• [Aim of the exercise]: I would like each line of the data that holds the word "Answer" copied out.

• [Data entries]:

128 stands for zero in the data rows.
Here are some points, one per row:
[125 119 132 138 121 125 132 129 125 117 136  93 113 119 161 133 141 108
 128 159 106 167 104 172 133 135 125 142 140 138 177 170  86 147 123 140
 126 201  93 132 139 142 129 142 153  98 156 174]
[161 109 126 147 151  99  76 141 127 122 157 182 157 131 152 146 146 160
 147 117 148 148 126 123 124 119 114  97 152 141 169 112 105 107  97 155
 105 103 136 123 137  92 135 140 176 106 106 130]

...

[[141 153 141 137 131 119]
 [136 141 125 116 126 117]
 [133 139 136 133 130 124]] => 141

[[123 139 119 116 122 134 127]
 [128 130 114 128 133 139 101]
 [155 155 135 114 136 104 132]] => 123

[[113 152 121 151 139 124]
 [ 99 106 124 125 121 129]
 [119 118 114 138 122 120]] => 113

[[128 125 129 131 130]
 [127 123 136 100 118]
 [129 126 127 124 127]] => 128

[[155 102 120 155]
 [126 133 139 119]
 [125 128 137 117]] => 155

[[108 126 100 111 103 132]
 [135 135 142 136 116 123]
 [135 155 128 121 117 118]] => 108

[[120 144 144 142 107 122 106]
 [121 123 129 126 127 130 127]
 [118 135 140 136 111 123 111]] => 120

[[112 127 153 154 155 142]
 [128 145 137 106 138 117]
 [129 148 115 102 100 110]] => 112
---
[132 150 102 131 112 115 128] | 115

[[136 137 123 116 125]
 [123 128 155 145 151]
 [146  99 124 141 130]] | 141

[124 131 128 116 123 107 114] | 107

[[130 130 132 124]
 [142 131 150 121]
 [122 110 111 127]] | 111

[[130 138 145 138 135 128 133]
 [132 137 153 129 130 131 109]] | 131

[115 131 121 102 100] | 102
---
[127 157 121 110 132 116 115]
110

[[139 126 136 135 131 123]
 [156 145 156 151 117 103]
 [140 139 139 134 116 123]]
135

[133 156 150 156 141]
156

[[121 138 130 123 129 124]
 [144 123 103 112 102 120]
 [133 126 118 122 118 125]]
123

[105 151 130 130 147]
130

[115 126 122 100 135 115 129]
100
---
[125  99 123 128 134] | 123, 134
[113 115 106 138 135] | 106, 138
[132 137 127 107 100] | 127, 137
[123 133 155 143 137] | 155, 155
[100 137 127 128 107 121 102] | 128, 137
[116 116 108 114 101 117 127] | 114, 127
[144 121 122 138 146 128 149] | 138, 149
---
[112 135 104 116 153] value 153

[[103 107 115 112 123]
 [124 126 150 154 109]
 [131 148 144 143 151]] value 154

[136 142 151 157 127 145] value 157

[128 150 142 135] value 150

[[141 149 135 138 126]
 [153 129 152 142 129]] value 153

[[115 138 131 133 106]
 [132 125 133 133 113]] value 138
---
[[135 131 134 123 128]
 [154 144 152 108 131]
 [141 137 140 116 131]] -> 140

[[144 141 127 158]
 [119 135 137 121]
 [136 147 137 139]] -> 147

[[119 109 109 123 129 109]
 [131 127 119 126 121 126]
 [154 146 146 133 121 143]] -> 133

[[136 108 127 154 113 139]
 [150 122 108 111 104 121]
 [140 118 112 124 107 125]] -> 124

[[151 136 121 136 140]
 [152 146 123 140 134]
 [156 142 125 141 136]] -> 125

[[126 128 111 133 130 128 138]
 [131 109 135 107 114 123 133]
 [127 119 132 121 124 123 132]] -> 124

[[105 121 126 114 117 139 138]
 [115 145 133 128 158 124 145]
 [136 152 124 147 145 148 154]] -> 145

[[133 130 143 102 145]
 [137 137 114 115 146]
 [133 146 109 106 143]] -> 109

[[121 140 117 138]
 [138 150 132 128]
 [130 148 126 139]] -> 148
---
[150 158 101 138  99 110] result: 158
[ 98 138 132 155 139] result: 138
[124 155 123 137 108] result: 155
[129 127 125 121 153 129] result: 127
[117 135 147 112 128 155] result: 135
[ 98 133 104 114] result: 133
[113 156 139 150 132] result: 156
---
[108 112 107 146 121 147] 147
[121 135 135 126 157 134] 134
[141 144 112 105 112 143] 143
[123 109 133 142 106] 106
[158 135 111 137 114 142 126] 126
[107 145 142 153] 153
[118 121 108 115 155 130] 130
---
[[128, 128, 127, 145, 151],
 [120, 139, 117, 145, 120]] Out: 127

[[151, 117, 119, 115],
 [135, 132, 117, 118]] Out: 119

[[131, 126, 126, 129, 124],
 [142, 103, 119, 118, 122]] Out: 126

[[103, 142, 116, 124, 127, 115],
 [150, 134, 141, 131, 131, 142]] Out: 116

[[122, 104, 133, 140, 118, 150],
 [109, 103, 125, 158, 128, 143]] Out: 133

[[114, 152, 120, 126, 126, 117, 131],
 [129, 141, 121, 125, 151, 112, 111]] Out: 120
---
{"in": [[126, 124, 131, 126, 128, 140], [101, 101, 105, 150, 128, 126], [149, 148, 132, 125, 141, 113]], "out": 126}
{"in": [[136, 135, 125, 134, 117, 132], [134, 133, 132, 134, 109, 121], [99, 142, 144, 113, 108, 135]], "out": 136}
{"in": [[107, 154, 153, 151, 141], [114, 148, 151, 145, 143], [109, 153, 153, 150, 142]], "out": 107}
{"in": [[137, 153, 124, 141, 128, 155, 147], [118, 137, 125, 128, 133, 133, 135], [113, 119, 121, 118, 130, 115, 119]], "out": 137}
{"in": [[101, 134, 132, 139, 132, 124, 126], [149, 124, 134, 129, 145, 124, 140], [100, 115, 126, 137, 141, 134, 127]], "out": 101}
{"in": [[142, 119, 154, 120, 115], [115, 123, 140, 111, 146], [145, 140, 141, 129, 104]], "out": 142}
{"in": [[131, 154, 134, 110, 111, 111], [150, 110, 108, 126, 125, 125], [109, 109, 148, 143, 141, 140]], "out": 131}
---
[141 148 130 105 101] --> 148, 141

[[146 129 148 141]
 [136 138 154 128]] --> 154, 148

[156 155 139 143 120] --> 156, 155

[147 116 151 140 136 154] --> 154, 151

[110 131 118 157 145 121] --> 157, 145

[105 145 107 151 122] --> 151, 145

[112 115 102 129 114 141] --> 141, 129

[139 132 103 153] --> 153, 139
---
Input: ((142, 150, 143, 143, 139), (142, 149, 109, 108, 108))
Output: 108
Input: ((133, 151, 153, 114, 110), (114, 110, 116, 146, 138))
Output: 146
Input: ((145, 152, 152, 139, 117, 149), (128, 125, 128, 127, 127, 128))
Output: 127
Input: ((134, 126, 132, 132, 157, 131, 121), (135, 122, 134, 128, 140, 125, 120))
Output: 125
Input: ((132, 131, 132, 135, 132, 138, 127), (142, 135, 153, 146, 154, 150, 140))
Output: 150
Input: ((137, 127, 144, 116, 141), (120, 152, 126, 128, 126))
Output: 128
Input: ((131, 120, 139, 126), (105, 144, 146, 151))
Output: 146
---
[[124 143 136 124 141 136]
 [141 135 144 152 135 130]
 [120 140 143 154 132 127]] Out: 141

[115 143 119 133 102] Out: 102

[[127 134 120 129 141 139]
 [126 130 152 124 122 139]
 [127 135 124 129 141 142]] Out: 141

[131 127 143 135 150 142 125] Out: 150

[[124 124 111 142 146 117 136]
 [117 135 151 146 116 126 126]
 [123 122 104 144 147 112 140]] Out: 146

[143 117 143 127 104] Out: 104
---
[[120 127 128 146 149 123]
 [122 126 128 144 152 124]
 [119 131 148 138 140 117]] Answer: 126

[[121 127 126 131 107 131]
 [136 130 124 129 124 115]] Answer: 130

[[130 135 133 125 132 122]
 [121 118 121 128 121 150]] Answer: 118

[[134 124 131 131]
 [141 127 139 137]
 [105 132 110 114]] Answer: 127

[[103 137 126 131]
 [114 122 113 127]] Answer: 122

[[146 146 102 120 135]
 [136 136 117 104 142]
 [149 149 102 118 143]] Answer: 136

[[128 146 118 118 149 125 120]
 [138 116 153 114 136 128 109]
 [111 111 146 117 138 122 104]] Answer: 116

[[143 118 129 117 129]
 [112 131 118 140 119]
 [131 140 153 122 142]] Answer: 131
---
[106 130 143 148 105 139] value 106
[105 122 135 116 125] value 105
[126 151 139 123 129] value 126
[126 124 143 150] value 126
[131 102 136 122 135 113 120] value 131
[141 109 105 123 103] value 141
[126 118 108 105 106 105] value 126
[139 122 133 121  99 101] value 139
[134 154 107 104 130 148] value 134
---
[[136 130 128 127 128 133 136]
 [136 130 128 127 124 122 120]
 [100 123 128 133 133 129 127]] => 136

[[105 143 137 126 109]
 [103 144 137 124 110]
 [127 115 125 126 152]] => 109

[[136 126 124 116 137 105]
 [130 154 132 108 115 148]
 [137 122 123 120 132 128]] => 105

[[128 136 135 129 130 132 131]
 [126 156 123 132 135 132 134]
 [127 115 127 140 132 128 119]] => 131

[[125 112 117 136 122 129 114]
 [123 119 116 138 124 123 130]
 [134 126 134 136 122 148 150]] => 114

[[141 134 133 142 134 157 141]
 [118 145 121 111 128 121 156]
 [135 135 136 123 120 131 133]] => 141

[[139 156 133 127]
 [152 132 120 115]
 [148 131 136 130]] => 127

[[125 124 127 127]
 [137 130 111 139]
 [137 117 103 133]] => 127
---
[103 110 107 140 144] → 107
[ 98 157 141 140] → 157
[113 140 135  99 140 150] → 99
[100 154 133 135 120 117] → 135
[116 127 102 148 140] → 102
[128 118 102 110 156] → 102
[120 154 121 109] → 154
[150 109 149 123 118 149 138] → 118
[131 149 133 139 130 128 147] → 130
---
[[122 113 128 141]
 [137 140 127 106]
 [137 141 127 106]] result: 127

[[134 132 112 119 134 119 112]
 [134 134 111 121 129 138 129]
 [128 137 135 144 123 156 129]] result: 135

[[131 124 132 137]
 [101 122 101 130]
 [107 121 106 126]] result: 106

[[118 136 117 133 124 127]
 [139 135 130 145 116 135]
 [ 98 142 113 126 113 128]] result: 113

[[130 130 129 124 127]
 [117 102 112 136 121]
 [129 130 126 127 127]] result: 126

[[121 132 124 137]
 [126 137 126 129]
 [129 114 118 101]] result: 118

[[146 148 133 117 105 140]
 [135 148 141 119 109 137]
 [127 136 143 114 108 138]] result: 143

• [Output for this exercise]:
 [119 131 148 138 140 117]] Answer: 126
 [136 130 124 129 124 115]] Answer: 130
 [121 118 121 128 121 150]] Answer: 118
 [105 132 110 114]] Answer: 127
 [114 122 113 127]] Answer: 122
 [149 149 102 118 143]] Answer: 136
 [111 111 146 117 138 122 104]] Answer: 116
 [131 140 153 122 142]] Answer: 131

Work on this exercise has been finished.